Below are the code and all the weights of a small trained network. Each question names an input and a class and asks about switching units off, where a switched-off unit gives its printed mean instead of its output.

import numpy as np


def w(rows, s, z=0):
    codes = np.array(rows[::2]) - 128.0
    scale = np.full(codes.shape[1], s)
    scale[-1] = z or s
    return codes * scale


def norm(h):
    return h / np.sqrt((h * h).mean(-1, keepdims=True) + 1e-5)


def f(y):
    return np.maximum(y, 0)


def log_softmax(a):
    a = a - a.max(-1, keepdims=True)
    return a - np.log(np.exp(a).sum(-1, keepdims=True))


def net(x, mask):
    res = np.array(x, float).reshape(1, 7) / 4 @ E
    u = 0
    for l in range(2):
        y = f(norm(res) @ A[l][:, :-1].T + A[l][:, -1])
        res = res + np.where(mask[u : u + 14], y, B[l][:, -1]) @ B[l][:, :-1]
        u += 14
    return log_softmax(norm(res)[-1] @ U[:, :-1].T + U[:, -1])


A, B = {}, {}
E = w([
[84,72,216,145,51],'x0',
[61,70,147,127,100],'x1',
[79,57,57,106,170],'x2',
[74,144,122,2,121],'x3',
[148,55,62,76,57],'x4',
[50,126,132,58,159],'x5',
[70,151,106,138,138],'x6',
],0.0066)
A[0] = w([
[82,125,78,113,173,101],'L0N0',
[164,113,120,64,121,91],'L0N1',
[120,67,128,133,56,59],'L0N2',
[230,143,87,161,200,91],'L0N3',
[108,138,218,124,101,117],'L0N4',
[87,117,177,119,154,95],'L0N5',
[143,78,129,121,71,1],'L0N6',
[83,154,82,116,68,102],'L0N7',
[76,70,157,254,98,41],'L0N8',
[148,102,166,205,208,146],'L0N9',
[115,148,67,76,163,148],'L0N10',
[135,188,150,105,95,165],'L0N11',
[45,42,162,88,90,134],'L0N12',
[161,70,131,56,68,66],'L0N13',
],0.009,0.0024)
B[0] = w([
[140,198,62,97,65,195],'L0N0',
[97,86,103,229,46,166],'L0N1',
[133,17,135,136,112,186],'L0N2',
[207,192,149,97,119,221],'L0N3',
[85,82,177,126,197,193],'L0N4',
[95,184,191,106,125,172],'L0N5',
[130,126,122,77,87,161],'L0N6',
[151,168,129,91,185,162],'L0N7',
[46,165,122,213,120,217],'L0N8',
[134,157,119,164,3,201],'L0N9',
[58,166,57,157,71,210],'L0N10',
[102,67,146,138,165,171],'L0N11',
[248,175,143,121,81,253],'L0N12',
[118,66,147,114,80,192],'L0N13',
],0.0056,0.0058)
A[1] = w([
[189,163,88,128,115,173],'L1N0',
[111,138,38,136,120,67],'L1N1',
[145,37,76,111,128,74],'L1N2',
[76,138,169,88,130,79],'L1N3',
[113,142,9,64,158,43],'L1N4',
[92,142,14,86,168,5],'L1N5',
[157,85,207,173,108,168],'L1N6',
[153,167,152,178,186,206],'L1N7',
[240,161,136,140,195,120],'L1N8',
[103,165,55,65,125,56],'L1N9',
[94,130,217,49,185,52],'L1N10',
[151,161,123,189,126,128],'L1N11',
[103,139,176,89,155,2],'L1N12',
[171,51,141,78,107,61],'L1N13',
],0.012,0.003)
B[1] = w([
[157,134,177,99,175,234],'L1N0',
[110,180,204,118,196,213],'L1N1',
[69,122,178,62,91,188],'L1N2',
[255,152,217,159,124,179],'L1N3',
[10,206,136,112,219,248],'L1N4',
[45,206,82,67,227,226],'L1N5',
[85,183,57,126,190,254],'L1N6',
[152,33,65,86,58,207],'L1N7',
[207,43,87,99,136,205],'L1N8',
[68,105,90,163,210,234],'L1N9',
[199,242,222,130,60,184],'L1N10',
[128,60,115,134,186,206],'L1N11',
[175,249,232,171,85,151],'L1N12',
[131,82,93,57,73,193],'L1N13',
],0.0077,0.0061)
U = w([
[158,216,231,126,94,4],'0',
[71,93,135,252,114,225],'1',
[62,180,97,71,227,194],'2',
[89,47,124,51,32,80],'3',
[247,82,82,121,168,68],'4',
],0.021,0.0011)

Each question gives the input, the list of numbers given to net, and the class t.
The units are the neurons (one row each of A and B). Each row of codes is followed by its name. A weight is (code - 128) times the scale printed after its matrix; where a second scale follows, it is the last column's (A, B and U).
mask holds one flag per neuron, layer by layer. A switched-off neuron (its flag False) gives its mean, the last column of its row in B, instead of its output. The means were averaged over made-up inputs and are rounded, as every weight is.
A unit's drop is (log p(t) with every unit on - log p(t) with that unit switched off) / (log p(t) with every unit on - log p(t) with every unit switched off).
most important unit: the unit with the biggest drop
top k neurons: the k neurons with the biggest drops, biggest first
top k neurons in layer l: the k neurons of layer l with the biggest drops, biggest first
drop when u is switched off: that unit's drop, to one decimal
input [6,-1,1,-5,-8,4,-6], class 1: top 2 neurons in layer 0 => [L0N9; L0N8]
input [7,-7,1,-1,3,2,6], class 3: most important unit => L0N2
input [-2,6,3,-2,-6,4,-4], class 0: top 2 neurons => [L0N5; L1N9]
input [1,-3,-5,-1,3,3,0], class 0: top 3 neurons in layer 1 => [L1N10; L1N5; L1N9]
input [0,-7,-3,5,6,8,-7], class 3: top 3 neurons => [L0N13; L0N1; L1N13]
input [-3,6,-8,-3,-5,-2,0], class 1: top 3 neurons => [L0N12; L0N9; L0N8]
input [3,7,5,4,-1,-6,8], class 3: top 3 neurons in layer 0 => [L0N2; L0N12; L0N10]
input [-2,3,8,-8,5,-4,-7], class 3: top 2 neurons => [L1N2; L0N12]
input [5,-1,5,1,-1,2,6], class 0: top 2 neurons => [L0N5; L1N3]
input [2,-5,-6,0,-2,1,-2], class 4: top 2 neurons in layer 1 => [L1N8; L1N7]
input [2,5,8,0,-1,2,-2], class 3: top 2 neurons in layer 0 => [L0N12; L0N2]
input [0,1,-1,-7,-1,1,2], class 1: drop when L0N8 is switched off => 0.1
input [7,-2,-3,1,3,-7,3], class 1: drop when L0N8 is switched off => 0.8
input [-7,-6,-7,8,-3,-5,2], class 4: most important unit => L1N8
input [4,-5,-1,-7,-6,-6,-2], class 4: drop when L1N8 is switched off => 0.2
#####
* REQUIRED WORK
Could you return the lines in the entries above that contain "column"?

* ANSWER BOX
The units are the neurons (one row each of A and B). Each row of codes is followed by its name. A weight is (code - 128) times the scale printed after its matrix; where a second scale follows, it is the last column's (A, B and U).
mask holds one flag per neuron, layer by layer. A switched-off neuron (its flag False) gives its mean, the last column of its row in B, instead of its output. The means were averaged over made-up inputs and are rounded, as every weight is.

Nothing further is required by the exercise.